Every row has a hidden score. In each pair, how much higher is the second row's than the first's? 15 means about the same, 30 much higher and 0 much lower. The score is a weighted sum of the row's numbers plus the product of two more (or one squared), each taken from its middle value.
[-12  64  50  50 -46  44 -41  36  42 -29 -45  37 -31 -33  32 -32]
[-2 -3  1  1 18 -6  3 -4  9  1 -4  8 -5 -3  4 -4] -> 17
[  0  -6  -1  -4  12  -2   8  -3   8 -10  -8   9  -8  -6   7  -8]
[-16  27  17  18 -47  28 -17  24  21 -29 -32  30 -16 -16  21 -18] -> 13
[  6  -7 -10 -10   6  -3   2  -4   0   8   1   6   4   6  -3   2]
[  7  -7 -13 -13   8 -15  17 -11 -35  30  34 -32  44  44 -38  42] -> 11
[-34  24   7   9 -22  23 -18  23  12 -27 -23  19 -14 -16  21 -16]
[ -8  26  17  17   0  12 -16  16  12 -14 -26  24 -27 -29  29 -26] -> 21
[ 57 -35 -52 -53  69 -46  58 -49 -33  16  24 -36  27  28 -27  27]
[-9 13 -3 -4  3  5 -6  6 -1 -2 -5 14 -4 -1  5 -5] -> 14
[-22  35  19  21 -31  25 -22  23  -3   8   3   0   5   2  -6   4]
[  0  -4  11  12  -6   2  -6   6 -15  20  16 -17  22  22 -16  18] -> 10
[ -4  -4  12  13 -10   5  -3   3 -24  25  21  -2  21  21 -23  22]
[-67  42  51  50 -44  63 -55  57  -4  11   4 -13   6   5  -6   6] -> 13
[ 14  -9  -8  -7   9 -16  11 -10 -32  25  15 -25  27  28 -32  27]
[-54  46  61  61 -28  59 -62  53  -5   2   4   3   7   5  -3   9] -> 15
[-39  30  40  38 -49  42 -41  40  26 -30 -20  43 -26 -26  21 -23]
[  4 -12 -11 -11  29 -13   6 -12  13 -18 -13  13 -16 -16  14 -16] -> 13
[ 3  0 -4 -6 22 -8 12 -8  6 -6 -4  8 -3 -4  3 -4]
[ 69 -75 -68 -66  25 -64  63 -64 -32  33  27 -14  28  27 -28  30] -> 14
[ -1  10  33  29 -19   5  -1   5  20 -31 -47  35 -52 -55  35 -44]
[-19  16  28  28 -11  18 -24  22 -54  65  68 -36  63  64 -62  62] -> 10
[ 34 -37 -38 -40  37 -35  42 -40 -61  62  64 -59  62  62 -66  71]
[-46  46  36  33 -50  44 -43  44  -6  13  10 -14  10   8  -7   4] -> 14
[-89  86  94  94 -81 101 -83  84 -40  44  40 -41  51  52 -39  41]
[-61  82  80  79 -67  81 -69  77 -15  30  22 -12  23  22 -23  22] -> 18
[  34    7  -52  -52   20  -10    1  -16   67 -118  -60   55  -73  -74   81  -84]
[-16  19  16  15 -21  16 -19  22  50 -62 -52  46 -39 -42  49 -47] -> 2
[-11   6  18  20 -16  15 -16  15 -27  28  32 -45  33  30 -36  35]
[  1   2  -4  -4   0   2  -4   4 -58  67  59 -43  58  56 -48  52] -> 15
[-1 10 -5 -4 -2  5 -3  5 -7  3  6  1  5  7 -6  5]
[-34  33  28  26 -27  37 -39  38 -46  55  42 -37  50  54 -46  50] -> 10
[-17  14  18  21  -9  14  -9  15 -14  19  14 -16  14  17 -16  14]
[-44  57  56  57 -45  47 -51  54 -53  78  65 -64  61  60 -62  64] -> 13
[ 56 -40 -40 -39  59 -53  51 -48  39 -13 -38  37 -33 -34  36 -35]
[ 34 -31 -22 -23  27 -26  25 -25 -37  33  31 -31  29  27 -35  31] -> 18
[ 71 -91 -96 -94  45 -75  76 -74  26 -31 -35  27 -29 -27  24 -29]
[-90  61  88  89 -73  81 -76  71 -97  73  90 -75  84  83 -74  72] -> 15
[  92 -127  -97  -97   68  -87  105 -100   62  -72  -72   41  -55  -51   60  -62]
[  5  -7  -7  -8   0   2  -1   0 -35  37  41 -28  36  38 -35  37] -> 21
[-36  30  33  32 -32  36 -32  35 -30  31  18 -26  27  27 -28  28]
[  6  -6  -7  -5   5 -11   5  -4 -50  41  55 -57  49  47 -51  53] -> 17
[ 22 -25  -9  -8  22 -29  24 -24  21 -34 -14   3 -22 -22  14 -21]
[ 59 -60 -82 -79  78 -75  74 -78 -59  59  72 -69  71  71 -57  76] -> 6
[ 2  1 11 12 12  3 -6  6 -2  4 -1  8  4  3 -3  2]
[ 53 -66 -47 -46  41 -47  50 -56  32 -47 -42  29 -41 -38  46 -47] -> 16
[ 25 -10 -23 -19  36 -19  20 -20 -15   9  15 -10  13  13 -16  15]
[-19  15  42  43 -17  31 -36  30  37 -42 -21  37 -37 -38  34 -26] -> 14
[-63  69  77  70 -51  57 -60  64 -16  35  19  -9  22  21 -21  22]
[  8 -18 -20 -22  12 -16  16 -16 -18  27  25 -10  25  21 -23  26] -> 19
[-11   7  19  21 -10  10 -17  13   6  -1 -10   6  -3   1  -1  -4]
[ 11  -1   0  -2   4 -10  10  -5 -64  34  25 -37  51  51 -58  50] -> 14
[  2 -14 -13 -13  28 -10   9 -11 -14   9  17 -21  14  14 -13  14]
[-38  38  27  27 -27  36 -33  37 -16  16   9  -9  13  12 -16  12] -> 16
[-35  26  24  24 -31  29 -26  31 -24  20  24 -32  26  24 -30  28]
[ 15 -11 -13 -11  34 -20  23 -19 -11   8  11 -16  11   9 -11  11] -> 16
[ 62 -38 -57 -55  83 -53  55 -57   7 -15 -12  19 -11 -15  16 -12]
[ 56 -44 -59 -59  40 -56  62 -55 -35  28  32 -21  37  35 -33  35] -> 10
[ 34 -47 -19 -18  31 -32  37 -34  41 -28 -33  30 -30 -32  34 -31]
[ -2  -1   6   4   5   5  -7   4  16  -8 -18  18 -11 -11  11 -10] -> 15
[-42  43  40  42 -70  36 -39  40  68 -88 -71  65 -61 -58  52 -61]
[ 14  -4 -21 -23  29 -19  19 -21 -15  15   7 -18  13  12 -13  15] -> 16
[ 28 -28 -34 -32  15 -32  29 -26 -10  15  14 -15  14  15 -15  13]
[-28  56  43  44 -47  46 -49  48  -4   1   1  -7   4   4  -4   3] -> 16
[ 31 -33 -13 -12  26 -36  44 -36  11 -11 -22  11 -17 -16  18 -16]
[ 47 -47 -58 -61  30 -59  56 -51  -7   9   8  -1   9   9 -10   8] -> 15
[ 30 -41 -15 -14  54 -40  42 -39  28 -27 -17  23 -30 -30  27 -27]
[ 20 -34 -20 -18  38 -25  34 -29 -16  20  12 -16  16  16 -19  17] -> 12
[  32 -123  -92  -92   14  -65   74  -63   65 -107 -127   66  -94  -92   89  -98]
[-12  21  14  15 -16  13 -15  15 -50  66  38 -19  46  44 -52  44] -> 25
[-15  16  19  19 -21  19 -20  19 -46  54  60 -63  58  56 -47  54]
[ -5  12 -33 -33 -15   1   0   0  65 -48 -66  45 -62 -61  70 -64] -> 16
[ 66 -40 -46 -47  99 -51  58 -59 -32  20  24 -48  29  31 -35  33]
[ 60 -69 -65 -65  37 -65  58 -55  63 -65 -73  45 -65 -62  60 -64] -> 15
[-46  47  46  44 -39  39 -39  44   9 -11 -16   0  -4  -4   4  -3]
[-62  44  46  45 -50  64 -60  59 -35  31  27 -18  32  32 -28  29] -> 19
[ 21 -23  -5  -4  21 -22  20 -21  25 -14 -20  15 -21 -18  17 -21]
[-77  80  91  94 -46  79 -89  82  25  -8 -32  50 -26 -27  20 -28] -> 14
[ 10 -20   8   8   5 -10  10 -11  53 -17 -12  60 -45 -44  45 -43]
[ 33 -47 -19 -20  19 -39  31 -37   5  -9  -6  21 -15 -13  12 -14] -> 9
[-21   8   9  10  -6   9 -12  11  12  -3 -21  -2  -8  -7   9 -11]
[ 26 -39 -31 -30  39 -38  32 -38  27 -25 -36  39 -28 -30  28 -31] -> 18
[ 61 -61 -70 -68  18 -60  62 -54 -19  17  15 -13  18  18 -16  16]
[-24  18  24  24 -15  27 -22  25   2  -7  -2  -2  -2  -3   0  -3] -> 18
[ 34 -27 -43 -46  38 -35  37 -37  26 -23 -19  30 -22 -19  24 -25]
[-12   4   1   1   1   8  -4   7  -8  14   2  -7   9   9 -11   8] -> 13
[-60  59  61  59 -53  71 -65  62 -28  33  17 -17  33  32 -28  30]
[-21  -2 -26 -22  -5   7  -7   9  51 -47 -88  69 -62 -59  66 -61] -> 13
[ 38 -22 -19 -16  35 -30  25 -27   0  -7  -7   3   1  -1  -1   0]
[ 15 -31 -31 -30   8 -14  15 -12  48 -78 -70  36 -55 -56  46 -51] -> 19
[-25  22  13  14 -25  20 -25  22 -54  54  29 -52  45  43 -45  45]
[-83  72 127 127 -77 105 -98  97 -68  63  94 -74  92  90 -69  82] -> 7
[-22  21  19  16 -16  16 -20  20  -4   3  -1  -6   1   4  -1  -2]
[ 1 -4  6  6 -6  0 -1  3 -8  7  0 -8  7  9 -8  7] -> 14
[  6 -10  -6  -6   4  -4   5  -4 -69  55  66 -32  64  68 -62  61]
[ 62 -69 -61 -63  54 -58  57 -62  60 -55 -65  42 -55 -57  62 -58] -> 9
[-1 -4  2  2  9 -5  2  2  8 -8  1  6 -4 -3  3 -5]
[  7  -2 -17 -21  12 -14   6  -9 -11  10  20 -22  17  17 -14  15] -> 13
[  58 -107  -70  -69   51  -73   68  -73   42  -78  -57   31  -48  -47   46  -51]
[ 53 -29 -57 -55  50 -45  45 -49   4  -3 -11   0  -3  -3   4  -3] -> 20
[-16  10  22  24  -1  18 -15  17 -38  37  45 -19  41  41 -36  39]
[ 26 -23 -22 -23  45 -32  32 -33 -56  55  54 -87  60  60 -66  68] -> 11
[-79  33  79  80 -42  78 -70  79   4   3 -37   8  -3  -1   0  -5]
[-56  63  92  94 -58  68 -63  73 -18  18  17 -26  16  17 -16  15] -> 20
[ 52 -34 -48 -51  63 -49  66 -55 -16  10  12 -23  16  14 -22  18]
[ -3 -11 -14 -10 -11  -2   2   0  40 -48 -44  47 -47 -48  32 -46] -> 19
[ 43 -30 -42 -39 -27 -25  21 -33  85 -44 -58  55 -71 -70  88 -75]
[ 49   5 -28 -29  57 -35  38 -35  74 -62 -41  66 -65 -64  58 -68] -> 28
[-35  31  32  31 -29  40 -34  37 -34  26  28 -34  34  34 -31  29]
[-34  36  43  41 -22  43 -39  43   4  -4  -6  13   0   0   0  -4] -> 14
[-26   0  11   9  30  10  -7   7  50 -13 -34  67 -40 -43  43 -37]
[  4 -16 -12 -15   5  -5   6  -6 -34  35  27 -24  31  30 -31  32] -> 13
[  1   6   4   3  10  -3   1   2  11  -3 -13  16  -8  -6  13  -9]
[-17  17  17  19 -10  24 -26  21  27 -17  -7  17 -22 -22  25 -27] -> 20
[ -6   0  -5  -3   6  -2   0   2  -3   7   9  -6  11  14 -10   9]
[ -6   7   9  11  -1   9 -10  10 -28  25  23 -32  23  26 -26  26] -> 17
[ -7   5  25  24 -13  -1   4   1  60 -74 -71  32 -58 -54  54 -57]
[ 42 -30 -45 -45  57 -42  47 -44 -32  23  36 -39  32  37 -33  34] -> 22
[  6  -1  -5  -7   4  -1   0  -2 -34  25  24 -27  24  24 -29  24]
[ 79 -53 -49 -47  55 -74  77 -77  61 -49 -65  29 -68 -67  81 -72] -> 13
[ 31 -40 -55 -53   8 -40  38 -40 -25  34  33 -11  33  37 -27  33]
[-79  80  73  76 -80  82 -80  77   4  -3 -13  19 -12 -14  11  -5] -> 22
[ -2 -13 -13 -14   5  -7   8  -4  67 -60 -84  58 -72 -68  59 -71]
[-53  47  79  78 -14  47 -47  52   6   1 -12  -6  -6  -8   4  -6] -> 7
[ -8  25  21  23 -23  22 -29  23  23 -21 -25  -1 -21 -19  12 -21]
[ -7  12  -4  -8   9   2  -2   2  28  -6 -36  36 -26 -22  26 -28] -> 14
[ 12 -23  -3   0   9  -4  11  -8  57 -46 -39  53 -41 -40  45 -43]
[-29  27  20  19 -19  22 -22  24   3 -12 -17   6  -6  -6   5  -5] -> 13
[ 55 -22 -38 -37  65 -51  47 -49 -49  25  37 -55  46  48 -44  45]
[  4 -11  -6  -8  -2  -3  -1   2   9 -11 -25   2 -13 -12   9 -11] -> 16
[ 7  0  3  0 -4 -9  6 -7  6  2 -5  4 -6 -6  5 -8]
[-63  56  19  18 -58  66 -64  58  15  -9   3  33  -9  -6  10  -4] -> 21
[ 91 -75 -84 -88  83 -73  78 -85  39 -36 -45  25 -32 -36  40 -38]
[ 41 -54 -29 -27  51 -55  45 -55  46 -63 -41  40 -51 -53  55 -53] -> 14
[ 22 -25 -44 -46  41 -45  41 -41  25 -24 -28  22 -33 -31  28 -30]
[ 23 -17 -26 -28  27 -28  25 -26  -8  12   0   4   6   7  -6   7] -> 13
[  2  -5 -34 -36 -28 -12   4   3  35 -75 -34  31 -44 -45  45 -52]
[-16   8  20  22  -9   9 -10  13  21 -42 -16  30 -21 -17  15 -21] -> 15
[-10  20  19  18 -15   9 -10  11   0  -4  10  -5   2   2  -4   3]
[-50  43  33  33 -38  61 -61  55   1  -2  -1 -12  -7  -7   7  -6] -> 20
[-28  16  31  30 -28  26 -23  26 -48  31  51 -44  44  42 -49  44]
[  3 -12 -12 -10  -4 -15  12 -12 -12  17  10   4  15  17 -13  14] -> 13
[-35  24  26  23 -27  27 -30  26  -1  -1  -4   7   0  -2  -4   0]
[ -2  -5  -2  -2   7   6  -6   5 -69  72  99 -80  68  66 -70  73] -> 22
[ 25 -22   7   5  -8 -20  13 -14  59 -56 -20  25 -54 -57  56 -53]
[ 23 -30 -46 -40  32 -48  36 -40  31 -50 -45  13 -41 -41  38 -40] -> 9
[-31   7  34  34 -27  21 -25  25   5  -5 -17  20  -6  -9   5  -5]
[-19  18  27  25 -10  19 -24  24  -7   5  13   1  10  11  -8   9] -> 18
[-19  19  15  13 -19  19 -19  22 -29  35  38 -18  30  30 -27  29]
[-107  120  103  101  -97  102 -105  104  -95  115   90  -87   94   96  -88   93] -> 10
[  0  38  31  30  -8  19 -18  14  29 -21 -27  26 -38 -36  38 -39]
[ 11 -18 -20 -18  18 -10  15 -14  13  -1  -9   9  -6  -8   6  -7] -> 12
[-38  32  31  28 -42  34 -40  37 -30  23  31 -44  33  32 -35  34]
[ 35 -47 -39 -40  31 -37  25 -35 -44  60  48 -42  44  45 -45  48] -> 16
[ 15  -1   8   9   0  -5   3   0  47 -36 -75  -1 -41 -40  44 -40]
[ 26 -34  -4  -3  92 -37  41 -39  56 -25 -44  79 -58 -57  62 -63] -> 21
[-64  77  92  94 -29  62 -66  61  29 -61 -33  23 -43 -43  34 -35]
[-38  29  35  34 -51  40 -43  43  -7   0  -2   2  10  11  -9   8] -> 15
[  2   1   4   4   4   2   3   1 -49  39  20 -39  42  39 -46  44]
[  60  -50  -50  -50   29  -38   39  -37 -108   96   94  -68   80   80  -86   80] -> 26
[-68  68  62  61 -60  64 -65  63 -89  96  75 -76  78  77 -73  76]
[-14  24  22  24 -19  15 -24  23 -26  35  34 -17  35  39 -33  33] -> 17
[ 55 -39 -35 -38  25 -52  57 -46 -45  33  32 -21  43  44 -40  40]
[ 23 -22 -27 -25  39 -31  34 -32 -29  28  25 -41  35  34 -43  38] -> 14
[ -8   9  11  10  -7   7 -10   8 -72  58  47 -51  56  57 -63  56]
[-21  16  19  23 -21  20 -20  21 -41  36  32 -54  41  42 -47  42] -> 13
[-18  36  19  21 -25  26 -27  28   6 -14 -18   5  -9 -10   6  -9]
[ 46 -18 -26 -30  26 -32  32 -33 -33  19  20 -22  26  22 -28  26] -> 16
[-54  -9   7   7 -60  61 -65  61  23 -12 -49  17 -39 -37  17 -30]
[ 88 -48 -67 -65 104 -68  71 -72 -80  48  61 -98  63  64 -67  68] -> 9
[  1 -11 -10  -8  -9  -9  12 -11  16 -20 -11  24 -25 -30  21 -23]
[  2   0   7   6   0  -1   2   1 -19   5  20 -14  21  23 -16  18] -> 9
[ -9  16  16  15 -18   2  -8   7  18 -10 -13  24 -16 -15  12 -17]
[-18  27  29  32 -13  15  -9   0  55 -39  -4  30 -37 -36  41 -32] -> 20
[ 11  -6 -19 -22   4 -14  15 -14  30 -17 -47  24 -29 -28  26 -32]
[ 34 -16 -10 -12  30 -18  13 -20 -26  18  12 -22  21  21 -28  23] -> 16
[ 54 -41 -55 -57  52 -55  53 -55  22 -25 -39  38 -26 -25  24 -27]
[ 27 -54 -30 -32   7 -35  29 -29  55 -58 -35  48 -59 -58  54 -51] -> 20
[ 29 -34 -15 -12  27 -28  23 -24  24 -27 -30  35 -27 -27  34 -27]
[-28  36  82  82 -67  64 -42  43  41 -62 -63  65 -67 -70  72 -64] -> 22
[ 32 -31 -32 -30  40 -31  28 -30 -13  11   0 -12   8   6 -10   8]
[  6 -15 -10  -7  11 -18  15 -16  12 -13 -11  18 -10 -12  15 -15] -> 13
[ 50 -37 -54 -55  76 -65  55 -61 -24  18  25 -28  29  30 -29  29]
[ 11  -2 -15 -14   3  -6   5  -4  15 -10 -22  16 -11 -13   9 -12] -> 17
[-25  14  25  26  -9  21 -24  23 -23  17   7 -22  24  23 -24  21]
[-58  30  31  31 -38  43 -46  47   1   0  15   8  -1  -4   0  -2] -> 23
[ 51 -12 -45 -44  46 -42  37 -39  17  -6 -15  16 -14 -17  13 -15]
[-11  13  10  11 -14  13 -13  13 -54  58  73 -77  59  55 -50  58] -> 12
[ 66 -97 -91 -93  44 -78  80 -79  71 -78 -78  70 -79 -79  71 -82]
[ -1   1  -5  -5  -4  -6   6  -1 -40  29  26 -30  36  37 -35  36] -> 11
[10 -7  2  3 17 -1  9 -6 -2  4 -4 -7 -1  1  0  0]
[-24  29  34  33 -22  28 -29  27 -43  50  52 -33  48  48 -38  45] -> 14
[-53  55  29  28 -29  48 -42  47  -1 -11  -1 -13  -2  -3   3  -4]
[ 54 -50 -33 -32  27 -49  50 -41  16 -13  -7  11 -13 -11  11 -12] -> 14
[ 2  4 -3 -1 -9  0 -1  1 -7  3 -4  1  4  1 -7  5]
[  7  -9   5   3 -13 -10  12  -8  51 -37  -5  24 -34 -35  34 -33] -> 18
[-55  37  61  60  12  10 -14  20  48 -78 -83  69 -75 -76  61 -69]
[ -9  15  10   9  -6   7  -7  10   2 -13  -3 -11   1  -3  -1  -2] -> 16
[ 54 -70 -71 -72  85 -54  64 -75  55 -37 -55  26 -50 -51  67 -66]
[-12  12  13  12  -8  10 -12  13 -42  45  26 -59  47  45 -49  45] -> 12
[ 71 -46 -74 -74  71 -62  52 -64 -12   5  11  -8  10  11 -10  10]
[-65  73  81  81 -79  73 -75  73 -29  37  36 -41  34  37 -27  29] -> 9
[-15   7   8  10  -9  11 -12   9 -33  22  25 -36  28  30 -38  31]
[-29  29  15  19 -24  28 -26  30  13 -32 -19  11 -19 -18  14 -16] -> 18
[ 32 -37 -25 -23  13 -27  26 -23 -34  36  29 -25  31  34 -28  32]
[ 33 -32 -31 -33  29 -32  28 -34 -37  37  34 -28  37  35 -40  39] -> 16
[-25  14  44  49 -55  18 -27  24  36 -41 -33  59 -39 -41  51 -42]
[ 77 -77 -94 -98  45 -65  67 -70 -49  51  53 -30  44  45 -44  44] -> 17
[-58  52  20  20 -65  39 -53  44  26 -17 -40  28 -31 -29  24 -22]
[ 24 -29 -34 -32  17 -35  31 -30  18 -16 -21  25 -16 -15  14 -20] -> 17
[ 20 -30 -30 -32  24 -27  22 -26  -8  17  16  -7  16  18 -14  17]
[-77  64  84  83 -80  64 -67  60  -1  16   6  -9  12  11 -10   9] -> 11
[ 44 -61 -15 -16  56 -47  44 -48  19 -21  -7  12 -16 -19  15 -15]
[ 16 -21 -19 -21   6 -22  21 -17   3   2  -7   0  -5  -8   2  -6] -> 17
[-34  34  42  41 -25  43 -52  45  36 -24 -17  36 -32 -31  24 -33]
[-57  40  43  44 -73  58 -49  53 -20  10  12 -30  21  19 -16  18] -> 11
[-44  42  27  26 -38  38 -41  37 -11   4  13 -20  17  15 -16  16]
[ -25   24   26   25  -30   25  -21   25  -76   54   76 -103   76   78  -69   71] -> 13
[ 19 -14 -20 -22  15 -15  20 -18 -40  32  35 -38  40  41 -40  40]
[-20  13  17  24 -40  21 -29  21  31 -36 -50  36 -30 -27  29 -34] -> 12
[-43  38  58  56 -39  32 -26  37  57 -40 -56  52 -42 -43  43 -48]
[ 12 -13 -10 -11  20 -10  17 -10   5 -12 -10  16  -8  -8   5  -8] -> 23
[  7  -2  -1   3  -9  -3   4   1   8 -13  -1   4 -10 -10   7  -6]
[-21  26  21  21 -20  13 -18  18  68 -78 -87  21 -64 -65  66 -63] -> 10
[  7 -17  -6  -5  44 -20  17 -23  19 -17 -13  25 -19 -18  18 -24]
[ 61 -35 -57 -54  69 -57  64 -68 -20  14  15 -17  20  18 -22  22] -> 15
[ 64 -87 -74 -76  37 -62  58 -64  24 -29 -25  19 -22 -21  23 -23]
[ 23 -25 -35 -38  23 -24  23 -23 -47  50  58 -35  47  50 -46  48] -> 19
[-40  37  49  52 -26  43 -44  42   6  -6 -16  19  -9  -8   9 -10]
[ -6   3 -10 -10  -9  -8   1  -8  22 -10 -27  22 -27 -27  25 -28] -> 16
[-56 109  48  49 -67  66 -68  67  14  -5 -12  41 -17 -18  15 -18]
[ 66 -53 -93 -94  69 -69  75 -71 -21  19  25 -24  22  22 -22  23] -> 9
[-23  15  20  26 -18  23 -22  20 -45  26  30 -43  40  39 -43  37]
[ 11 -10  15  16  10  -5  -2  -1  25 -36 -17  19 -28 -28  26 -24] -> 17
[-41  47  72  71 -80  59 -60  55  42 -55 -58  28 -49 -47  38 -45]
[ 46 -40 -35 -38  18 -53  54 -49  27 -22 -19  21 -28 -30  24 -26] -> 20
[-30  40  31  27 -63  42 -43  42   8  -4 -14   5  -7  -5   3  -8]
[-25  26  30  32 -19  23 -23  25 -25  14  19 -14  17  18 -18  19] -> 17
[-38  47  41  40 -39  42 -40  41 -49  78  59 -54  65  68 -48  55]
[ 15 -31  15  18  -3 -20  22 -19  66 -73 -64  42 -64 -62  72 -57] -> 17
[ 13 -27 -17 -17  19 -18   6 -14  34 -21 -19  23 -34 -34  28 -32]
[  5 -34 -15 -14  27 -38  38 -45  27 -49 -35  31 -46 -48  48 -42] -> 10
[-37  39  42  40 -39  44 -38  44 -22  24  26 -26  32  30 -32  32]
[ -7   0   4   4  -2   1  -7   5 -38  49  39 -48  40  41 -46  41] -> 17
[-14  20  22  25 -10  14 -20  17 -62  61  63 -30  57  56 -57  60]
[  5  -6   0  -1 -10  -7  14  -4   7  -2  -9   2  -4  -5   4  -5] -> 10
[-56  46  68  72 -59  59 -59  59 -65  53  74 -70  69  66 -61  64]
[-17  14  24  27 -15  22 -18  19 -46  34  36 -29  40  42 -38  38] -> 17
[ 67 -43 -53 -54  80 -50  56 -58  25  -6  -9  19 -11 -12  14 -15]
[ 31 -17   2  -1  12 -20  18 -14  66 -34 -37  58 -50 -52  49 -43] -> 15
[ 25 -14 -30 -27  20 -22  15 -21 -50  37  53 -41  46  47 -49  49]
[  3 -12 -14 -11  24  -6   4  -8   1  -8   0   8  -4  -5   7  -3] -> 14
[ 47 -28 -47 -46  33 -41  56 -47 -27  21  26 -20  25  27 -29  28]
[-57  46  43  40 -76  56 -52  54 -31  19  26 -28  29  25 -30  25] -> 12
[-79  59  49  48 -63  77 -65  63 -54  32  24 -28  46  48 -41  36]
[  2 -27  -3  -3 -25 -10  12  -6  48 -41 -47  61 -63 -63  52 -61] -> 24
[ 12 -15 -16 -13  -5  -9  10 -11  50 -47 -50  22 -50 -49  41 -45]
[-51  64  67  67 -41  58 -56  54 -10  19  26 -19  18  19 -20  18] -> 9
[ 24  -8 -29 -28  42 -35  31 -30  21 -14 -22  41 -25 -25  26 -25]
[-65  72  89  94 -62  79 -82  77  -6   5  17  -6  14  16 -13  14] -> 9
[-12   8  11   8  -9  12 -14  13 -38  29  34 -31  38  36 -41  37]
[112 -52 -34 -36  54 -63  50 -67  84 -67 -76  67 -75 -75  92 -81] -> 16
[  49  -38  -36  -37   65  -54   47  -65   82  -49  -65  127  -92  -91   94 -106]
[ 15 -30 -30 -26  33 -30  34 -31  -8  14  11 -10  15  10 -18  16] -> 1
[-39  35  46  40 -55  41 -42  40 -36  32  40 -54  40  39 -41  38]
[-23  -2  39  40   0  24 -27  21  36  -7 -50  38 -44 -43  36 -36] -> 17
[  25  -31  -33  -32   27  -38   34  -33  104 -102 -109   39  -88  -89   79  -76]
[-24  29  31  32 -23  28 -24  27 -55  77  79 -59  63  66 -62  63] -> 17
[-12   5 -12  -9 -22  11  -7   7  16 -21 -32  23 -32 -33  28 -31]
[-24  23  18  20 -24  26 -18  28   2   3  -2  -7   2   0  -7   2] -> 11
[  29  -44  -57  -60   21  -44   45  -39   66  -68 -104   65  -75  -78   71  -73]
[-39  36  37  38 -38  33 -35  35 -68  61  49 -48  56  58 -57  55] -> 15
[ 23 -23 -26 -23  22 -22  22 -21  64 -60 -67  50 -53 -53  62 -57]
[  5 -15 -12 -11   6 -13   7  -8 -32  44  53 -39  42  43 -37  42] -> 18
[-19   6   6   7 -37  38 -35  32   8 -32 -11  25 -33 -28  24 -29]
[-48  41  42  42 -39  47 -51  49  -5   7   5   8   2   4  -5   3] -> 5
[-38  29  25  28 -23  29 -34  31 -51  56  40 -26  41  40 -46  43]
[ 23 -32 -33 -34  21 -29  31 -32 -24  36  37 -32  35  34 -35  38] -> 12
[-55  41  44  43 -53  49 -47  49 -34  26  20 -32  30  31 -34  29]
[-28  26  32  33 -28  25 -28  22  19 -13 -14  22 -18 -17  19 -17] -> 18
[-36  31  44  41 -34  36 -40  35 -81  79  99 -67  83  83 -73  79]
[ 19  11 -46 -46  43 -36  30 -28  53 -65 -57  67 -72 -73  58 -65] -> 24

# # # # # # #

**Task to carry out**
Copy out the lines above exactly, beginning at the one that contains "-12 -12 -10" and ending at the one that contains "[ 11 -18 -20".

**Exercise solution**
[  3 -12 -12 -10  -4 -15  12 -12 -12  17  10   4  15  17 -13  14] -> 13
[-35  24  26  23 -27  27 -30  26  -1  -1  -4   7   0  -2  -4   0]
[ -2  -5  -2  -2   7   6  -6   5 -69  72  99 -80  68  66 -70  73] -> 22
[ 25 -22   7   5  -8 -20  13 -14  59 -56 -20  25 -54 -57  56 -53]
[ 23 -30 -46 -40  32 -48  36 -40  31 -50 -45  13 -41 -41  38 -40] -> 9
[-31   7  34  34 -27  21 -25  25   5  -5 -17  20  -6  -9   5  -5]
[-19  18  27  25 -10  19 -24  24  -7   5  13   1  10  11  -8   9] -> 18
[-19  19  15  13 -19  19 -19  22 -29  35  38 -18  30  30 -27  29]
[-107  120  103  101  -97  102 -105  104  -95  115   90  -87   94   96  -88   93] -> 10
[  0  38  31  30  -8  19 -18  14  29 -21 -27  26 -38 -36  38 -39]
[ 11 -18 -20 -18  18 -10  15 -14  13  -1  -9   9  -6  -8   6  -7] -> 12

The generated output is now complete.